__EXERCISE GOAL__
Could you copy every entry exactly, with nothing changed?

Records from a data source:
In the data rows, 500 means zero.
Here are some points, one per row:
490,204,562,468,648,430,659,263,999,576,606,278,461,591,427,378,451,519,460,713,750,510,495,699,184,645,724,151,489,545,322,471
500,412,477,452,502,478,710,580,482,495,332,662,533,426,490,272,379,617,514,306,463,353,579,591,678,483,508,523,181,526,482,563
519,787,362,501,501,520,562,625,494,290,406,438,544,569,512,480,664,772,576,557,701,515,515,350,310,526,500,466,324,560,465,428
514,544,450,449,359,217,559,610,510,285,758,351,602,699,495,354,731,625,543,525,462,668,558,369,461,655,505,409,554,149,441,0
419,502,346,410,240,573,395,579,999,600,321,599,999,428,354,520,544,439,505,387,464,484,503,480,566,741,392,693,522,685,594,497
531,630,426,905,690,624,510,607,652,541,416,505,475,560,295,360,556,608,482,748,217,493,523,413,205,216,101,621,418,541,364,517
515,501,342,434,445,584,232,722,265,414,532,490,529,467,475,452,396,266,557,546,499,447,457,402,532,642,525,618,505,398,715,547
549,368,663,424,445,394,437,354,424,830,652,416,712,631,279,728,511,268,516,550,503,474,525,504,323,426,505,441,501,348,770,511
521,482,545,175,264,496,580,476,478,622,344,677,506,356,597,654,457,276,631,552,482,382,535,383,530,594,495,611,514,526,644,546
498,481,179,192,709,711,500,523,459,506,323,605,545,438,451,597,461,638,473,555,475,320,736,419,547,638,642,703,758,619,376,503
146,425,628,462,599,583,318,384,475,658,421,569,519,385,467,641,540,752,357,615,522,357,0,467,523,434,560,563,517,676,489,522
528,506,567,461,408,496,270,332,493,574,400,494,269,594,508,532,633,347,314,520,502,571,232,518,477,796,815,330,470,752,711,420
707,549,543,442,544,475,446,241,462,568,610,439,597,260,573,577,86,264,349,499,725,379,297,696,550,816,0,468,502,580,661,559
930,238,669,488,573,298,339,444,527,491,475,371,440,307,880,463,392,492,344,538,470,488,336,432,507,214,544,342,538,418,405,443
545,762,414,494,424,685,488,125,469,616,533,342,618,468,597,620,321,166,433,414,0,302,580,745,522,609,945,269,466,564,673,90
559,965,493,549,471,331,601,417,576,346,746,569,518,761,535,537,970,478,449,67,430,502,338,458,536,348,486,430,103,132,383,569
538,758,450,505,544,452,485,535,465,220,502,624,507,334,288,648,439,645,554,809,446,576,777,437,213,373,499,578,536,544,370,514
548,496,522,460,581,397,523,415,458,509,664,372,743,569,413,435,528,582,385,575,490,571,512,377,577,292,532,236,507,558,502,835
64,859,639,482,562,279,537,467,698,476,628,579,458,646,21,348,681,397,446,551,838,514,673,464,565,393,474,438,344,309,530,578
492,145,431,906,666,460,665,647,511,483,360,609,448,601,502,395,305,789,688,554,468,485,910,569,896,298,541,546,374,362,384,709
528,853,491,536,613,564,335,553,505,479,517,371,466,317,464,823,824,393,199,210,753,341,529,739,600,367,476,394,922,548,423,516
534,490,526,521,455,667,451,333,515,341,506,244,418,267,483,756,458,636,356,170,501,569,499,680,0,453,283,389,566,481,732,999
507,241,210,458,610,622,549,430,506,277,456,572,539,394,436,505,733,326,445,629,504,141,0,609,531,381,551,650,554,434,432,652
375,518,551,465,398,324,674,597,641,695,413,648,480,662,550,576,534,338,718,677,486,683,515,401,586,440,481,536,514,349,228,876
495,489,396,308,685,480,717,586,142,180,328,599,0,363,775,648,585,723,565,550,491,673,554,554,701,422,516,542,678,592,505,365
827,676,606,488,645,541,440,590,462,585,310,431,452,559,507,549,346,545,636,563,431,224,969,511,177,754,290,443,504,667,396,527
511,435,269,503,556,550,340,429,151,414,455,713,631,372,966,532,669,446,471,382,444,188,564,636,480,530,81,614,0,562,450,537
828,495,611,487,568,379,670,626,475,575,410,455,554,403,555,433,573,484,780,251,469,538,501,433,450,369,946,586,439,509,432,545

__SOLUTION TO THE EXERCISE__
In the data rows, 500 means zero.
Here are some points, one per row:
490,204,562,468,648,430,659,263,999,576,606,278,461,591,427,378,451,519,460,713,750,510,495,699,184,645,724,151,489,545,322,471
500,412,477,452,502,478,710,580,482,495,332,662,533,426,490,272,379,617,514,306,463,353,579,591,678,483,508,523,181,526,482,563
519,787,362,501,501,520,562,625,494,290,406,438,544,569,512,480,664,772,576,557,701,515,515,350,310,526,500,466,324,560,465,428
514,544,450,449,359,217,559,610,510,285,758,351,602,699,495,354,731,625,543,525,462,668,558,369,461,655,505,409,554,149,441,0
419,502,346,410,240,573,395,579,999,600,321,599,999,428,354,520,544,439,505,387,464,484,503,480,566,741,392,693,522,685,594,497
531,630,426,905,690,624,510,607,652,541,416,505,475,560,295,360,556,608,482,748,217,493,523,413,205,216,101,621,418,541,364,517
515,501,342,434,445,584,232,722,265,414,532,490,529,467,475,452,396,266,557,546,499,447,457,402,532,642,525,618,505,398,715,547
549,368,663,424,445,394,437,354,424,830,652,416,712,631,279,728,511,268,516,550,503,474,525,504,323,426,505,441,501,348,770,511
521,482,545,175,264,496,580,476,478,622,344,677,506,356,597,654,457,276,631,552,482,382,535,383,530,594,495,611,514,526,644,546
498,481,179,192,709,711,500,523,459,506,323,605,545,438,451,597,461,638,473,555,475,320,736,419,547,638,642,703,758,619,376,503
146,425,628,462,599,583,318,384,475,658,421,569,519,385,467,641,540,752,357,615,522,357,0,467,523,434,560,563,517,676,489,522
528,506,567,461,408,496,270,332,493,574,400,494,269,594,508,532,633,347,314,520,502,571,232,518,477,796,815,330,470,752,711,420
707,549,543,442,544,475,446,241,462,568,610,439,597,260,573,577,86,264,349,499,725,379,297,696,550,816,0,468,502,580,661,559
930,238,669,488,573,298,339,444,527,491,475,371,440,307,880,463,392,492,344,538,470,488,336,432,507,214,544,342,538,418,405,443
545,762,414,494,424,685,488,125,469,616,533,342,618,468,597,620,321,166,433,414,0,302,580,745,522,609,945,269,466,564,673,90
559,965,493,549,471,331,601,417,576,346,746,569,518,761,535,537,970,478,449,67,430,502,338,458,536,348,486,430,103,132,383,569
538,758,450,505,544,452,485,535,465,220,502,624,507,334,288,648,439,645,554,809,446,576,777,437,213,373,499,578,536,544,370,514
548,496,522,460,581,397,523,415,458,509,664,372,743,569,413,435,528,582,385,575,490,571,512,377,577,292,532,236,507,558,502,835
64,859,639,482,562,279,537,467,698,476,628,579,458,646,21,348,681,397,446,551,838,514,673,464,565,393,474,438,344,309,530,578
492,145,431,906,666,460,665,647,511,483,360,609,448,601,502,395,305,789,688,554,468,485,910,569,896,298,541,546,374,362,384,709
528,853,491,536,613,564,335,553,505,479,517,371,466,317,464,823,824,393,199,210,753,341,529,739,600,367,476,394,922,548,423,516
534,490,526,521,455,667,451,333,515,341,506,244,418,267,483,756,458,636,356,170,501,569,499,680,0,453,283,389,566,481,732,999
507,241,210,458,610,622,549,430,506,277,456,572,539,394,436,505,733,326,445,629,504,141,0,609,531,381,551,650,554,434,432,652
375,518,551,465,398,324,674,597,641,695,413,648,480,662,550,576,534,338,718,677,486,683,515,401,586,440,481,536,514,349,228,876
495,489,396,308,685,480,717,586,142,180,328,599,0,363,775,648,585,723,565,550,491,673,554,554,701,422,516,542,678,592,505,365
827,676,606,488,645,541,440,590,462,585,310,431,452,559,507,549,346,545,636,563,431,224,969,511,177,754,290,443,504,667,396,527
511,435,269,503,556,550,340,429,151,414,455,713,631,372,966,532,669,446,471,382,444,188,564,636,480,530,81,614,0,562,450,537
828,495,611,487,568,379,670,626,475,575,410,455,554,403,555,433,573,484,780,251,469,538,501,433,450,369,946,586,439,509,432,545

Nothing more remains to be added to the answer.